- Your objective -
Give back only the lines in the records below from the one with "-6, 12, 8, 5]" to the one with "-14, 5, 1, 7, 9]", both inclusive, word for word.

╭──

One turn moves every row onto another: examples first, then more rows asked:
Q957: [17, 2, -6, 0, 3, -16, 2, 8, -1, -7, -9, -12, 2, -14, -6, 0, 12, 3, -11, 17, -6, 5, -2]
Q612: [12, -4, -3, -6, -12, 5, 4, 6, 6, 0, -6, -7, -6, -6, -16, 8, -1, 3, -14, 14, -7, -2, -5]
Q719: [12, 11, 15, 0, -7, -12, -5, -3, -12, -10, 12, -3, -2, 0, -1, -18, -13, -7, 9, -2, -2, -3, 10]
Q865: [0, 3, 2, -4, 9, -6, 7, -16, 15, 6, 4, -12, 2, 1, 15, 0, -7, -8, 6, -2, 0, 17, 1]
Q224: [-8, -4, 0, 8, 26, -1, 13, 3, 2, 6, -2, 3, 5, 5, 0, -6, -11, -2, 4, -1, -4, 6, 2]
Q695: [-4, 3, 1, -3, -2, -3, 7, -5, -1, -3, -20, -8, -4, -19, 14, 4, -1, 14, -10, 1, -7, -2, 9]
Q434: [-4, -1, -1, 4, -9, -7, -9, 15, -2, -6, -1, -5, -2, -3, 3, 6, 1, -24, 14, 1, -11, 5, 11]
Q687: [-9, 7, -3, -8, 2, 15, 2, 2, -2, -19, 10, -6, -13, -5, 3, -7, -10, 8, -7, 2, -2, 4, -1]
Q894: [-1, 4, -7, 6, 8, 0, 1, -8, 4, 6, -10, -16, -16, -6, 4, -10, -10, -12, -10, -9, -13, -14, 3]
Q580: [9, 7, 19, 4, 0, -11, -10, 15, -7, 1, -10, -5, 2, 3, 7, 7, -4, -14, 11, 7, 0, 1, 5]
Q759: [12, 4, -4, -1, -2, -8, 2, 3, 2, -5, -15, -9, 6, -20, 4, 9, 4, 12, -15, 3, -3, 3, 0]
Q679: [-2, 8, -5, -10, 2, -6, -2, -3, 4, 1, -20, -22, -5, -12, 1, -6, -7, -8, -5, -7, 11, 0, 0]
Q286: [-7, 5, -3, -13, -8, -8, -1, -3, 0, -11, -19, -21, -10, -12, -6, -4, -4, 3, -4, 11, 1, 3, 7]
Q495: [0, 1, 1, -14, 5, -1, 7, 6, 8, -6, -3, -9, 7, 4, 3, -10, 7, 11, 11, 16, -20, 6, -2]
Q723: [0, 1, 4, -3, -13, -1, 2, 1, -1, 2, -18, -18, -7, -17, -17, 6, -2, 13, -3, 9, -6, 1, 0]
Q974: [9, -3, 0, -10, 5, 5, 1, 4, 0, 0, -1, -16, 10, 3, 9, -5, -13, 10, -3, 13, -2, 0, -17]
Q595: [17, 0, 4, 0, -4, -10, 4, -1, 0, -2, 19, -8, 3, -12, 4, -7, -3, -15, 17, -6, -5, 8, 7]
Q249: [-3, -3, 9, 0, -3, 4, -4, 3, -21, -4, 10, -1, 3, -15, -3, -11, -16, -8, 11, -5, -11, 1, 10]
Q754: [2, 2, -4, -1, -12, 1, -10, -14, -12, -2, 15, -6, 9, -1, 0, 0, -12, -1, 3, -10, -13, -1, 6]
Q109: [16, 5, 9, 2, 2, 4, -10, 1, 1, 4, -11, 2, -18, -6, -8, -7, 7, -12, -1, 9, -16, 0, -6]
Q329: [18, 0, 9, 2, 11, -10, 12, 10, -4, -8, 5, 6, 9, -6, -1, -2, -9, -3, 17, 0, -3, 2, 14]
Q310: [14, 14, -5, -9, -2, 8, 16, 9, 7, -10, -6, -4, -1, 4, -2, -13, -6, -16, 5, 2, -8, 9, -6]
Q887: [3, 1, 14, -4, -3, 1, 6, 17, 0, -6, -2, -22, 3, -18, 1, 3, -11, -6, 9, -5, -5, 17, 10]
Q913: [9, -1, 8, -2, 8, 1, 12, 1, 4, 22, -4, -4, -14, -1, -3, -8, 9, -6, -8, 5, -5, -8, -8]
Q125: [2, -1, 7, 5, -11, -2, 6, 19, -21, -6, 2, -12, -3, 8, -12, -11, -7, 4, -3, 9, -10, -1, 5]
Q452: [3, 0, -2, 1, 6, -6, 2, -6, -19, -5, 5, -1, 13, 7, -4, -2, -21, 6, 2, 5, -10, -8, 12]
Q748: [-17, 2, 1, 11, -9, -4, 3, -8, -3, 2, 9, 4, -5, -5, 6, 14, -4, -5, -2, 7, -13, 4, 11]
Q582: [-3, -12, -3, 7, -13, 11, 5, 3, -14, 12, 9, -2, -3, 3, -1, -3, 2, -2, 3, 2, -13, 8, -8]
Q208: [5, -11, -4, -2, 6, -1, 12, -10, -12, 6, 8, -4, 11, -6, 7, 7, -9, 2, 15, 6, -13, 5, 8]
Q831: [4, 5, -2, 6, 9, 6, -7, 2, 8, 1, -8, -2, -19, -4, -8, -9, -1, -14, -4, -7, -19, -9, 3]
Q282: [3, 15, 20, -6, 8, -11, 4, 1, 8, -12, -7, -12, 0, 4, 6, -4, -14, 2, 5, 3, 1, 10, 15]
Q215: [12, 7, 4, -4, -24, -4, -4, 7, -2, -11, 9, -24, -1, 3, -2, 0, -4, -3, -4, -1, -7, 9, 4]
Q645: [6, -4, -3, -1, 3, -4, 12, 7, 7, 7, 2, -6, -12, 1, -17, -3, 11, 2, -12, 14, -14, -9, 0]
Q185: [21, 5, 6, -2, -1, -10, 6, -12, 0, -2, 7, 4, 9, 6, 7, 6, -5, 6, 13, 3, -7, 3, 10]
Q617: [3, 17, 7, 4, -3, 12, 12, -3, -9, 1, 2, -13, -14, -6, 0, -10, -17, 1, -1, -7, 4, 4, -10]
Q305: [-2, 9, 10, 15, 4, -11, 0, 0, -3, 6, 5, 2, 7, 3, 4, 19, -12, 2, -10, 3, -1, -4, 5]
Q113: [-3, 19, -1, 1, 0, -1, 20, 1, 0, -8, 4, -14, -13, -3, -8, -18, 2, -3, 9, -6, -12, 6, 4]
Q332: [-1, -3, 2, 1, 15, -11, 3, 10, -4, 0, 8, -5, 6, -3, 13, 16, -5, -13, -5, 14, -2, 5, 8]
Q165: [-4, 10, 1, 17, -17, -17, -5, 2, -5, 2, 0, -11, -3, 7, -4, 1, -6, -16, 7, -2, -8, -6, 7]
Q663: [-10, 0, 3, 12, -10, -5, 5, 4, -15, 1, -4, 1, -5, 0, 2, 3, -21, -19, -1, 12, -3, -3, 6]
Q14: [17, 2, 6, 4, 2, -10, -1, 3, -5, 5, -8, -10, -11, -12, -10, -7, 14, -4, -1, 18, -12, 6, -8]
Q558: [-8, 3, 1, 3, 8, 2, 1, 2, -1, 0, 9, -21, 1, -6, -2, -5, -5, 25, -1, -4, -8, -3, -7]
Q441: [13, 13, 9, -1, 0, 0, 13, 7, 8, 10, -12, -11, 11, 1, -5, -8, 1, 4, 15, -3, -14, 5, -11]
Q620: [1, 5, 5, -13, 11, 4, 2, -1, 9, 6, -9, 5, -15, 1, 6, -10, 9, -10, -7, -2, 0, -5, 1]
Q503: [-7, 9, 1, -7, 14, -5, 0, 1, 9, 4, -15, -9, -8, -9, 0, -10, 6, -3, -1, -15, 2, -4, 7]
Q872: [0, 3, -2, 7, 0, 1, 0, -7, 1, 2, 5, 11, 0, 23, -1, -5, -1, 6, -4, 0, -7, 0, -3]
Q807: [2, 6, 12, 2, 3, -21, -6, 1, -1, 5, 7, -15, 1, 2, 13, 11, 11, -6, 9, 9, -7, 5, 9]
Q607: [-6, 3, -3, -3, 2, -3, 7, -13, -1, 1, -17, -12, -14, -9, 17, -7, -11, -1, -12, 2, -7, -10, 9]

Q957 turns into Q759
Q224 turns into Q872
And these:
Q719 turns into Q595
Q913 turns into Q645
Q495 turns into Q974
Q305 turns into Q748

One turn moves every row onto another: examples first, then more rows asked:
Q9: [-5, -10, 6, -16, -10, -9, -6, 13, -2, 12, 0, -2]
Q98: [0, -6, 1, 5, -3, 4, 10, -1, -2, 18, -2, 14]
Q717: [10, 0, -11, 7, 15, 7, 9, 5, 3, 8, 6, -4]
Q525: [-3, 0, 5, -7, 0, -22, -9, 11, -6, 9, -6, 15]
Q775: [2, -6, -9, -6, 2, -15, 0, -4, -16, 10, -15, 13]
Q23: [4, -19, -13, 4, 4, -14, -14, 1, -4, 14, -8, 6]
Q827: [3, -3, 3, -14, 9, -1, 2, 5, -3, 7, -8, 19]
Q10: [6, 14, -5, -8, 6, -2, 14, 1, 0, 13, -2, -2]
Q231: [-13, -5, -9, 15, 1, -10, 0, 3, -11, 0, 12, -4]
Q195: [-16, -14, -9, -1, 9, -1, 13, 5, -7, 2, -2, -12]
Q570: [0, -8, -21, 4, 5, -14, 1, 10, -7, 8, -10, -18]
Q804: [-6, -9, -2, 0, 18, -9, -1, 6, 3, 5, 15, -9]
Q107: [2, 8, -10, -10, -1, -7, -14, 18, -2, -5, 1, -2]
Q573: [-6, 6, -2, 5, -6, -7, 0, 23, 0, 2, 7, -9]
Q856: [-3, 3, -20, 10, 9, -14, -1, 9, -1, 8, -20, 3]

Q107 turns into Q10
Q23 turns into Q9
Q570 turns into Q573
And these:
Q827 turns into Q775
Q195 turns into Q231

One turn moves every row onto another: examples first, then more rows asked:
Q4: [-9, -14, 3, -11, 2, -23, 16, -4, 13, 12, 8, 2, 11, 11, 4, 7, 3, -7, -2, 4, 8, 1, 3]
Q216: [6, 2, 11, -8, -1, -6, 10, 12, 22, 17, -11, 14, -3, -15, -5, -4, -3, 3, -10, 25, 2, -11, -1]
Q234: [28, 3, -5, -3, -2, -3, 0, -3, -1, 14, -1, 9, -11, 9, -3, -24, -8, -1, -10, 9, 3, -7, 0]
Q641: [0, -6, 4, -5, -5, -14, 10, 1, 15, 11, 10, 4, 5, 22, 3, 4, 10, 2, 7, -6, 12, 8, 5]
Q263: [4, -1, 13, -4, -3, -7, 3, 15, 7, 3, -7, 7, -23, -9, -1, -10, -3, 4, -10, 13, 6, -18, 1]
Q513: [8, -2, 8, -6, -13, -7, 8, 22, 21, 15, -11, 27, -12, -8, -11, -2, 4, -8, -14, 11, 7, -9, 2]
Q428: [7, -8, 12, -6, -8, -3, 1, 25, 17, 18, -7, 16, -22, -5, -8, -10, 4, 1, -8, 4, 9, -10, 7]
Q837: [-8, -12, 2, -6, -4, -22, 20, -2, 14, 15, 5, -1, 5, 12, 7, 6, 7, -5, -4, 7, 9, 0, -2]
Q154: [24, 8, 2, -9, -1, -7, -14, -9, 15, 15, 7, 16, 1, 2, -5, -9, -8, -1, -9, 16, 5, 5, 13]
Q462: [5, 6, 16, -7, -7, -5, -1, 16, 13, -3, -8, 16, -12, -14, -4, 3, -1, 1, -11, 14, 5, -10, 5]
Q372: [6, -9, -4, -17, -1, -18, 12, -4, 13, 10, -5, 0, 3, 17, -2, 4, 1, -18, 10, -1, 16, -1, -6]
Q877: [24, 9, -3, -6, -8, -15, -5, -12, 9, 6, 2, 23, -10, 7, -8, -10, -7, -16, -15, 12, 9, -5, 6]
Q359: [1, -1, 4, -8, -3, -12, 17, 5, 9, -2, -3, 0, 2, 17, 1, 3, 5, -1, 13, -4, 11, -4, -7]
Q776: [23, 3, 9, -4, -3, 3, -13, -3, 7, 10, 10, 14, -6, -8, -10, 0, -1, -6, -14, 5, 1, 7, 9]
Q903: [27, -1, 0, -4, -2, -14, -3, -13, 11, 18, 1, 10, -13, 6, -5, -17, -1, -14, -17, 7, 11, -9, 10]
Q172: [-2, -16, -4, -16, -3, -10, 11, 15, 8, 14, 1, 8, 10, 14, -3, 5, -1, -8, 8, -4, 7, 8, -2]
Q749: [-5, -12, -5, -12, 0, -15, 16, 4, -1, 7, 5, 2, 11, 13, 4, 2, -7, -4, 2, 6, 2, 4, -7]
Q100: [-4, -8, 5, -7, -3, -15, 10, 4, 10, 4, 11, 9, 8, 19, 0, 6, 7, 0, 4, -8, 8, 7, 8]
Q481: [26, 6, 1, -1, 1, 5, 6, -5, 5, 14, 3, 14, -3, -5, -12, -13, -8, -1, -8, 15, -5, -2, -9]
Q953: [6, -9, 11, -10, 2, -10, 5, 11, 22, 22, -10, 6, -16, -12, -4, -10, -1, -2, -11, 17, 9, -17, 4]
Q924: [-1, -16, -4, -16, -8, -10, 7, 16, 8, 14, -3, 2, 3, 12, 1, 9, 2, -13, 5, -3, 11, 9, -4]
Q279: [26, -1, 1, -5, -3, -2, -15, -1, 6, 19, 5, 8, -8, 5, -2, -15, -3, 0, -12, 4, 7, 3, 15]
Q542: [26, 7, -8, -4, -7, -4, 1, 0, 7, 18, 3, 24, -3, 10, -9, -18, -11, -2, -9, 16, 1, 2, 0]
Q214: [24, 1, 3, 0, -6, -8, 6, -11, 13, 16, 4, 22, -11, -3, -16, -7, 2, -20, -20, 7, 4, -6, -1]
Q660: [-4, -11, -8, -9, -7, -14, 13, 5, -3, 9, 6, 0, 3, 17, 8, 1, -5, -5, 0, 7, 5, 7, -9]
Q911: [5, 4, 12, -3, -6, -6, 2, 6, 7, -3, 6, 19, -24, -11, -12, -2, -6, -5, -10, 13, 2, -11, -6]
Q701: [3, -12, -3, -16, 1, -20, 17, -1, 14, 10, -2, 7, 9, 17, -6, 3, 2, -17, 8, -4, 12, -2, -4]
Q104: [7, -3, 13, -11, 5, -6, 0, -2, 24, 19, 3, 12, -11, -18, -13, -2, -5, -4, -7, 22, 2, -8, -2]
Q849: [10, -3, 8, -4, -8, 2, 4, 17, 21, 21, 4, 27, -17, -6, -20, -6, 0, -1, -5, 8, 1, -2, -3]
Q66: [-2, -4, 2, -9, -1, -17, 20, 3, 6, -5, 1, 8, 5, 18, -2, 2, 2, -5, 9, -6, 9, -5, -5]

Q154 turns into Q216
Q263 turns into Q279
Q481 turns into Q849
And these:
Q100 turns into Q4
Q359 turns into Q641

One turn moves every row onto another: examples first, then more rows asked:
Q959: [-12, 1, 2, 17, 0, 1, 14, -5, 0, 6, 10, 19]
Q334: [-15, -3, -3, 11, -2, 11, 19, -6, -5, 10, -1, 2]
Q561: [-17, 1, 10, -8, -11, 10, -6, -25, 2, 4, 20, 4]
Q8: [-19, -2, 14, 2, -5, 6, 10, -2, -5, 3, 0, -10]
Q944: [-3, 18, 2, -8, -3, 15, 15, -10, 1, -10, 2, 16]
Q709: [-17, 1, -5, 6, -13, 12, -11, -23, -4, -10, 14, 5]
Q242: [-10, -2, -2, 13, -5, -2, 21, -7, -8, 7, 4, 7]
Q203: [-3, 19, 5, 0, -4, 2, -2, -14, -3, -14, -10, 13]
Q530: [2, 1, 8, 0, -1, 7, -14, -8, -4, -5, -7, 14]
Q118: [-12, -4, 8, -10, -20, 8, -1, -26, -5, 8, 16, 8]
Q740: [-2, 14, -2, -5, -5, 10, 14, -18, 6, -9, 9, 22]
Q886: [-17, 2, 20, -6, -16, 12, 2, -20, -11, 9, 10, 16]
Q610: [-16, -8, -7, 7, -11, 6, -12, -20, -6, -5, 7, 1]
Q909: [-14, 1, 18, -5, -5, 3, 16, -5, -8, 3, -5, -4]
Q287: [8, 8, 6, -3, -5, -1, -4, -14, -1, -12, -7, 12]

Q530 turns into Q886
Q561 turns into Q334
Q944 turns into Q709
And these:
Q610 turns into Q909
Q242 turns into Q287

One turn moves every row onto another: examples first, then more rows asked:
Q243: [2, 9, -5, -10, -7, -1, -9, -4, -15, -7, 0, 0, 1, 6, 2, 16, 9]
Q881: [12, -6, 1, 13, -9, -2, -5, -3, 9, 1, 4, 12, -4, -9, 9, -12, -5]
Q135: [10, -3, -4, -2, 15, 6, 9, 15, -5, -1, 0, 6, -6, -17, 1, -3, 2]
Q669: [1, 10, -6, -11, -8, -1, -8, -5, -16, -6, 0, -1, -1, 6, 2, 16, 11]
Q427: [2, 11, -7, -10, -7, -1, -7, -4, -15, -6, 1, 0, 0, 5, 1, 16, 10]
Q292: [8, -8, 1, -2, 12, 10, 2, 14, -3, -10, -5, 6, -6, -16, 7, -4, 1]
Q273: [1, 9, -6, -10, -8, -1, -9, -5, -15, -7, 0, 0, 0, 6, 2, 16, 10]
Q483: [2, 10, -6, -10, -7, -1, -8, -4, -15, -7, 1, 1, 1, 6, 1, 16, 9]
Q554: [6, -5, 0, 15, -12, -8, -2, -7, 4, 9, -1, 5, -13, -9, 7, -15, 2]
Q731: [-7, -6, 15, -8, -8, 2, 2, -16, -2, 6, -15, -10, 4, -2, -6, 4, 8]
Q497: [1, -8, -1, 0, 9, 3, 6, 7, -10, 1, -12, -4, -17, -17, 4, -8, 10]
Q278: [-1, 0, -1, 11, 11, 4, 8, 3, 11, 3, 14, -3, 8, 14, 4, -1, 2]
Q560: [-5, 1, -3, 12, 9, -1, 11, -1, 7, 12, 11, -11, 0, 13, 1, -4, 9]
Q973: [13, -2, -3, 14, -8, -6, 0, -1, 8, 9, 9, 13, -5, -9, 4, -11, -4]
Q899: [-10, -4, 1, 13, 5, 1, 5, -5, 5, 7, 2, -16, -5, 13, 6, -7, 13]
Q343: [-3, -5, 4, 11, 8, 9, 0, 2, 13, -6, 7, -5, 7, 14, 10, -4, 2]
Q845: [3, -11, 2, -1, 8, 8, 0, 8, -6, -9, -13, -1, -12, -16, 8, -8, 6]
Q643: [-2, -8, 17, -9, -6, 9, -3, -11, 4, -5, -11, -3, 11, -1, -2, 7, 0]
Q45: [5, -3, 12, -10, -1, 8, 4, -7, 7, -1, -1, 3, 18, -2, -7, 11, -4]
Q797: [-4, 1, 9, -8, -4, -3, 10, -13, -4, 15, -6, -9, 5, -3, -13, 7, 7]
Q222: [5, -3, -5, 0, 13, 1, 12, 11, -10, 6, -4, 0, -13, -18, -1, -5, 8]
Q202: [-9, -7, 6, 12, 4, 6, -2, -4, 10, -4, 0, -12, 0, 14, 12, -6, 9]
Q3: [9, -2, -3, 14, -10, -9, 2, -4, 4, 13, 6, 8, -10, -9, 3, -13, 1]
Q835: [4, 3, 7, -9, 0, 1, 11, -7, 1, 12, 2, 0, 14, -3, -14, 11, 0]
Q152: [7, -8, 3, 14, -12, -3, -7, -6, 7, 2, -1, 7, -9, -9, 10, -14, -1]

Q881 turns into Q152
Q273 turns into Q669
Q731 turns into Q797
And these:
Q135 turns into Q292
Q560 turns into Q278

╰──

- Written solution -
Q641: [0, -6, 4, -5, -5, -14, 10, 1, 15, 11, 10, 4, 5, 22, 3, 4, 10, 2, 7, -6, 12, 8, 5]
Q263: [4, -1, 13, -4, -3, -7, 3, 15, 7, 3, -7, 7, -23, -9, -1, -10, -3, 4, -10, 13, 6, -18, 1]
Q513: [8, -2, 8, -6, -13, -7, 8, 22, 21, 15, -11, 27, -12, -8, -11, -2, 4, -8, -14, 11, 7, -9, 2]
Q428: [7, -8, 12, -6, -8, -3, 1, 25, 17, 18, -7, 16, -22, -5, -8, -10, 4, 1, -8, 4, 9, -10, 7]
Q837: [-8, -12, 2, -6, -4, -22, 20, -2, 14, 15, 5, -1, 5, 12, 7, 6, 7, -5, -4, 7, 9, 0, -2]
Q154: [24, 8, 2, -9, -1, -7, -14, -9, 15, 15, 7, 16, 1, 2, -5, -9, -8, -1, -9, 16, 5, 5, 13]
Q462: [5, 6, 16, -7, -7, -5, -1, 16, 13, -3, -8, 16, -12, -14, -4, 3, -1, 1, -11, 14, 5, -10, 5]
Q372: [6, -9, -4, -17, -1, -18, 12, -4, 13, 10, -5, 0, 3, 17, -2, 4, 1, -18, 10, -1, 16, -1, -6]
Q877: [24, 9, -3, -6, -8, -15, -5, -12, 9, 6, 2, 23, -10, 7, -8, -10, -7, -16, -15, 12, 9, -5, 6]
Q359: [1, -1, 4, -8, -3, -12, 17, 5, 9, -2, -3, 0, 2, 17, 1, 3, 5, -1, 13, -4, 11, -4, -7]
Q776: [23, 3, 9, -4, -3, 3, -13, -3, 7, 10, 10, 14, -6, -8, -10, 0, -1, -6, -14, 5, 1, 7, 9]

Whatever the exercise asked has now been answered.